> Task brief
Reproduce the entries in full. Exclude all images from the copy.
[[ Supplied entries, beginning ]]
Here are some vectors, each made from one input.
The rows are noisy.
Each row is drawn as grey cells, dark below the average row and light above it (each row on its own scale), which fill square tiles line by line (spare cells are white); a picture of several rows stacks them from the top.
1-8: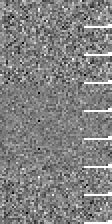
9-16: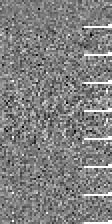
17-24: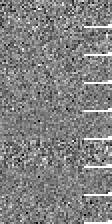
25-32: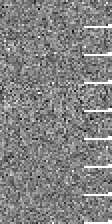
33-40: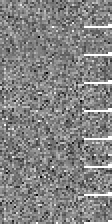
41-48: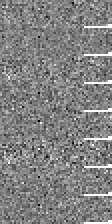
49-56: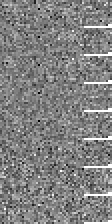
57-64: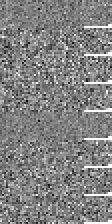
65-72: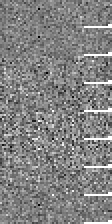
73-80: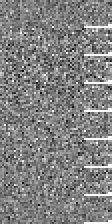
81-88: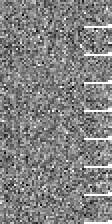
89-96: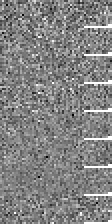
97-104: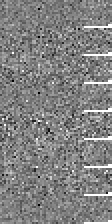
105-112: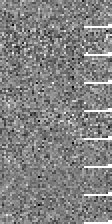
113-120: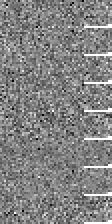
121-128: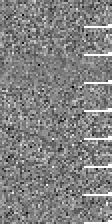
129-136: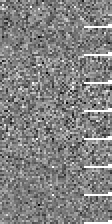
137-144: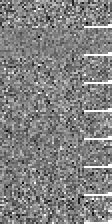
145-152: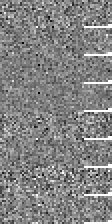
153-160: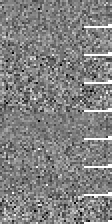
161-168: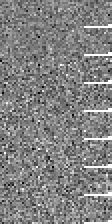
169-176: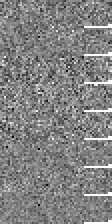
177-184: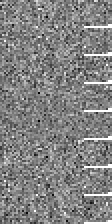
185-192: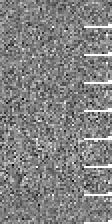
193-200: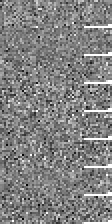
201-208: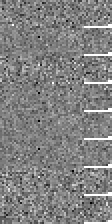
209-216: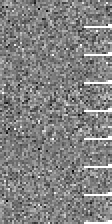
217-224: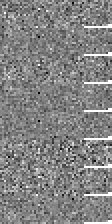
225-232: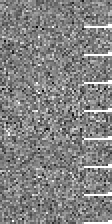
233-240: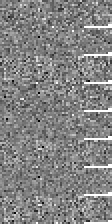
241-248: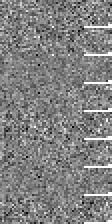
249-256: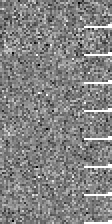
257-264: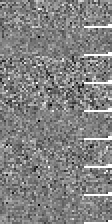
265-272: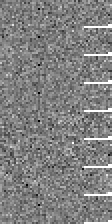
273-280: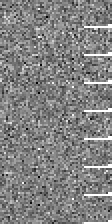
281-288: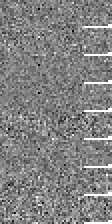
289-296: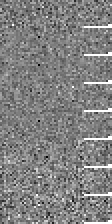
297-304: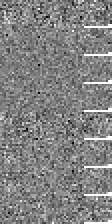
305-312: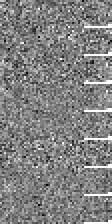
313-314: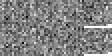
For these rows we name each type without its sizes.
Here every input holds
a point on a circle, together with either a fixed value, or three true/false values.
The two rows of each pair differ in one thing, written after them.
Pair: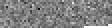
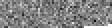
one of the three true/false values
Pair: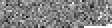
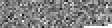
one of the three true/false values
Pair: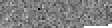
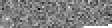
one of the three true/false values
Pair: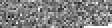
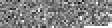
the place on the circle
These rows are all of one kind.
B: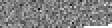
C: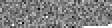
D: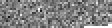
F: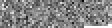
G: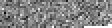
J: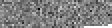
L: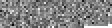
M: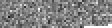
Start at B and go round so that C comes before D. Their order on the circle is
B, F, J, C, G, D, M, L.
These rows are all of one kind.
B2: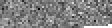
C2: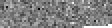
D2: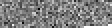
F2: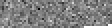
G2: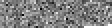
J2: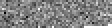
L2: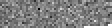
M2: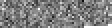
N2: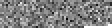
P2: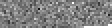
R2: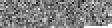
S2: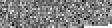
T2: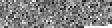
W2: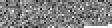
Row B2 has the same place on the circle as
F2, S2 and T2.
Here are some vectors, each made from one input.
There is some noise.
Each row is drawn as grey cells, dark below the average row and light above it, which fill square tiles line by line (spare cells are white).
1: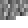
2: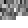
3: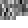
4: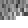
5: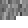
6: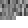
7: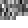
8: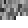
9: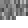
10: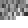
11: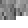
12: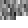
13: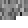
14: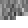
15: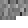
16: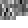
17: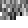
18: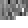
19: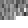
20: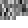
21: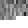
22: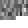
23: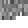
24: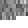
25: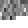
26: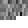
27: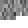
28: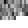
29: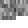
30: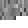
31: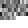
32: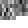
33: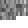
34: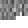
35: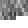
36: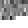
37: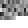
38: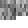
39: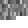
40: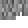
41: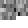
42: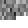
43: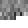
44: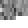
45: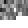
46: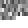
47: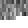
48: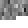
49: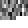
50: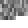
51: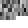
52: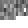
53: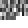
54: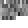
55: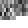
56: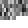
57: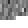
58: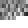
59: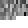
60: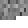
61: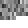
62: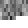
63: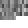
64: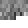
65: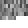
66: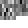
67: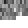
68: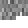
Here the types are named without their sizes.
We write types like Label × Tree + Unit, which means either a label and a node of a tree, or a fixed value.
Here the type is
List(Line).
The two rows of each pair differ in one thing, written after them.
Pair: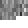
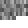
the place on the line in item 2 of the list
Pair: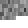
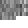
the place on the line in item 1 of the list
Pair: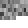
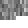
the place on the line in item 1 of the list
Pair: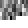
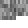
the place on the line in item 2 of the list
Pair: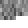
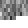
the place on the line in item 1 of the list
[[ Supplied entries, end ]]
> Your solution
Here are some vectors, each made from one input.
The rows are noisy.
Each row is drawn as grey cells, dark below the average row and light above it (each row on its own scale), which fill square tiles line by line (spare cells are white); a picture of several rows stacks them from the top.
1-8:
9-16:
17-24:
25-32:
33-40:
41-48:
49-56:
57-64:
65-72:
73-80:
81-88:
89-96:
97-104:
105-112:
113-120:
121-128:
129-136:
137-144:
145-152:
153-160:
161-168:
169-176:
177-184:
185-192:
193-200:
201-208:
209-216:
217-224:
225-232:
233-240:
241-248:
249-256:
257-264:
265-272:
273-280:
281-288:
289-296:
297-304:
305-312:
313-314:
For these rows we name each type without its sizes.
Here every input holds
a point on a circle, together with either a fixed value, or three true/false values.
The two rows of each pair differ in one thing, written after them.
Pair:
one of the three true/false values
Pair:
one of the three true/false values
Pair:
one of the three true/false values
Pair:
the place on the circle
These rows are all of one kind.
B:
C:
D:
F:
G:
J:
L:
M:
Start at B and go round so that C comes before D. Their order on the circle is
B, F, J, C, G, D, M, L.
These rows are all of one kind.
B2:
C2:
D2:
F2:
G2:
J2:
L2:
M2:
N2:
P2:
R2:
S2:
T2:
W2:
Row B2 has the same place on the circle as
F2, S2 and T2.
Here are some vectors, each made from one input.
There is some noise.
Each row is drawn as grey cells, dark below the average row and light above it, which fill square tiles line by line (spare cells are white).
1:
2:
3:
4:
5:
6:
7:
8:
9:
10:
11:
12:
13:
14:
15:
16:
17:
18:
19:
20:
21:
22:
23:
24:
25:
26:
27:
28:
29:
30:
31:
32:
33:
34:
35:
36:
37:
38:
39:
40:
41:
42:
43:
44:
45:
46:
47:
48:
49:
50:
51:
52:
53:
54:
55:
56:
57:
58:
59:
60:
61:
62:
63:
64:
65:
66:
67:
68:
Here the types are named without their sizes.
We write types like Label × Tree + Unit, which means either a label and a node of a tree, or a fixed value.
Here the type is
List(Line).
The two rows of each pair differ in one thing, written after them.
Pair:
the place on the line in item 2 of the list
Pair:
the place on the line in item 1 of the list
Pair:
the place on the line in item 1 of the list
Pair:
the place on the line in item 2 of the list
Pair:
the place on the line in item 1 of the list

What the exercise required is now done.